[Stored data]
#####
Below is a small trained network, with its code and all its weights. Each question gives an input and a target symbol and asks what happens when units are switched off, that is, made to give their printed mean instead of their output.

import numpy as np


def w(rows, s, z=0):
    codes = np.array(rows[::2]) - 128.0
    scale = np.full(codes.shape[1], s)
    scale[-1] = z or s
    return codes * scale


def norm(h):
    return h / np.sqrt((h * h).mean(-1, keepdims=True) + 1e-5)


def f(y):
    return np.maximum(y, 0)


def softmax(a):
    e = np.exp(a - a.max(-1, keepdims=True))
    return e / e.sum(-1, keepdims=True)


def log_softmax(a):
    a = a - a.max(-1, keepdims=True)
    return a - np.log(np.exp(a).sum(-1, keepdims=True))


def net(x, mask):
    ids = ['ΠΣΦΩαβδζηλμξτψ'.index(c) for c in x.split()]
    T = len(ids)
    res = E[ids] + P[:T]
    u = 0
    for l in range(2):
        q, k, v = (norm(res) @ M[l].T for M in (Q, K, V))
        z = softmax(np.where(np.tri(T) > 0, q @ k.T / 3**0.5, -1e9)) @ v
        res = res + np.where(mask[u], z, O[l][:, -1]) @ O[l][:, :-1]
        u += 1
        y = f(norm(res) @ A[l][:, :-1].T + A[l][:, -1])
        res = res + np.where(mask[u : u + 4], y, B[l][:, -1]) @ B[l][:, :-1]
        u += 4
    return log_softmax(norm(res)[-1] @ U[:, :-1].T + U[:, -1])


Q, K, V, O, A, B = {}, {}, {}, {}, {}, {}
E = w([
[111,114,192,126,189,126,73,158,143,164,143,154],'Π',
[81,92,106,135,102,115,107,66,55,122,90,128],'Σ',
[142,161,123,158,144,95,116,119,120,93,62,136],'Φ',
[105,130,110,77,195,103,131,160,129,115,131,189],'Ω',
[145,87,150,63,124,154,118,143,85,78,193,140],'α',
[164,150,120,140,148,147,97,80,59,163,138,111],'β',
[123,172,178,92,149,98,134,44,114,137,146,164],'δ',
[113,188,115,109,156,140,114,122,101,164,144,150],'ζ',
[118,138,184,146,184,177,128,171,125,125,203,47],'η',
[152,35,137,32,195,97,92,169,160,173,167,131],'λ',
[135,171,254,91,76,99,134,158,132,163,110,138],'μ',
[169,126,91,116,138,53,83,148,175,108,105,156],'ξ',
[158,130,121,101,79,108,116,108,162,116,156,106],'τ',
[171,195,136,106,69,154,66,137,95,160,121,124],'ψ',
],0.028)
P = w([
[86,121,162,123,171,162,113,129,176,118,137,114],'0',
[182,111,100,126,145,158,107,75,104,128,85,137],'1',
[131,183,149,130,155,4,80,168,74,137,215,144],'2',
[82,121,164,110,170,158,119,135,182,121,134,127],'3',
[186,120,113,126,143,135,144,68,118,95,73,144],'4',
[113,178,174,180,125,16,87,195,82,96,193,109],'5',
[79,125,173,117,172,163,118,137,182,102,140,134],'6',
[193,134,112,143,150,122,184,62,131,76,57,160],'7',
],0.017)
Q[0] = w([
[135,127,65,90,83,216,83,176,93,135,247,34],'L0H1',
[202,164,205,160,99,143,116,44,44,216,87,126],'L0H1',
[184,109,55,158,22,55,131,97,180,80,101,90],'L0H1',
],0.013)
K[0] = w([
[219,117,84,85,102,220,103,162,96,147,246,19],'L0H1',
[150,193,200,169,115,147,182,49,33,190,78,105],'L0H1',
[212,155,58,164,33,61,151,105,205,68,83,64],'L0H1',
],0.012)
V[0] = w([
[126,164,83,117,158,49,3,194,15,75,237,71],'L0H1',
[199,48,149,68,201,145,50,52,192,157,54,104],'L0H1',
[125,137,134,171,142,25,154,144,62,140,94,118],'L0H1',
],0.0039)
#####
__What is expected__: What is needed here is an exact copy of all the records above.

__Completed task__:
Below is a small trained network, with its code and all its weights. Each question gives an input and a target symbol and asks what happens when units are switched off, that is, made to give their printed mean instead of their output.

import numpy as np


def w(rows, s, z=0):
    codes = np.array(rows[::2]) - 128.0
    scale = np.full(codes.shape[1], s)
    scale[-1] = z or s
    return codes * scale


def norm(h):
    return h / np.sqrt((h * h).mean(-1, keepdims=True) + 1e-5)


def f(y):
    return np.maximum(y, 0)


def softmax(a):
    e = np.exp(a - a.max(-1, keepdims=True))
    return e / e.sum(-1, keepdims=True)


def log_softmax(a):
    a = a - a.max(-1, keepdims=True)
    return a - np.log(np.exp(a).sum(-1, keepdims=True))


def net(x, mask):
    ids = ['ΠΣΦΩαβδζηλμξτψ'.index(c) for c in x.split()]
    T = len(ids)
    res = E[ids] + P[:T]
    u = 0
    for l in range(2):
        q, k, v = (norm(res) @ M[l].T for M in (Q, K, V))
        z = softmax(np.where(np.tri(T) > 0, q @ k.T / 3**0.5, -1e9)) @ v
        res = res + np.where(mask[u], z, O[l][:, -1]) @ O[l][:, :-1]
        u += 1
        y = f(norm(res) @ A[l][:, :-1].T + A[l][:, -1])
        res = res + np.where(mask[u : u + 4], y, B[l][:, -1]) @ B[l][:, :-1]
        u += 4
    return log_softmax(norm(res)[-1] @ U[:, :-1].T + U[:, -1])


Q, K, V, O, A, B = {}, {}, {}, {}, {}, {}
E = w([
[111,114,192,126,189,126,73,158,143,164,143,154],'Π',
[81,92,106,135,102,115,107,66,55,122,90,128],'Σ',
[142,161,123,158,144,95,116,119,120,93,62,136],'Φ',
[105,130,110,77,195,103,131,160,129,115,131,189],'Ω',
[145,87,150,63,124,154,118,143,85,78,193,140],'α',
[164,150,120,140,148,147,97,80,59,163,138,111],'β',
[123,172,178,92,149,98,134,44,114,137,146,164],'δ',
[113,188,115,109,156,140,114,122,101,164,144,150],'ζ',
[118,138,184,146,184,177,128,171,125,125,203,47],'η',
[152,35,137,32,195,97,92,169,160,173,167,131],'λ',
[135,171,254,91,76,99,134,158,132,163,110,138],'μ',
[169,126,91,116,138,53,83,148,175,108,105,156],'ξ',
[158,130,121,101,79,108,116,108,162,116,156,106],'τ',
[171,195,136,106,69,154,66,137,95,160,121,124],'ψ',
],0.028)
P = w([
[86,121,162,123,171,162,113,129,176,118,137,114],'0',
[182,111,100,126,145,158,107,75,104,128,85,137],'1',
[131,183,149,130,155,4,80,168,74,137,215,144],'2',
[82,121,164,110,170,158,119,135,182,121,134,127],'3',
[186,120,113,126,143,135,144,68,118,95,73,144],'4',
[113,178,174,180,125,16,87,195,82,96,193,109],'5',
[79,125,173,117,172,163,118,137,182,102,140,134],'6',
[193,134,112,143,150,122,184,62,131,76,57,160],'7',
],0.017)
Q[0] = w([
[135,127,65,90,83,216,83,176,93,135,247,34],'L0H1',
[202,164,205,160,99,143,116,44,44,216,87,126],'L0H1',
[184,109,55,158,22,55,131,97,180,80,101,90],'L0H1',
],0.013)
K[0] = w([
[219,117,84,85,102,220,103,162,96,147,246,19],'L0H1',
[150,193,200,169,115,147,182,49,33,190,78,105],'L0H1',
[212,155,58,164,33,61,151,105,205,68,83,64],'L0H1',
],0.012)
V[0] = w([
[126,164,83,117,158,49,3,194,15,75,237,71],'L0H1',
[199,48,149,68,201,145,50,52,192,157,54,104],'L0H1',
[125,137,134,171,142,25,154,144,62,140,94,118],'L0H1',
],0.0039)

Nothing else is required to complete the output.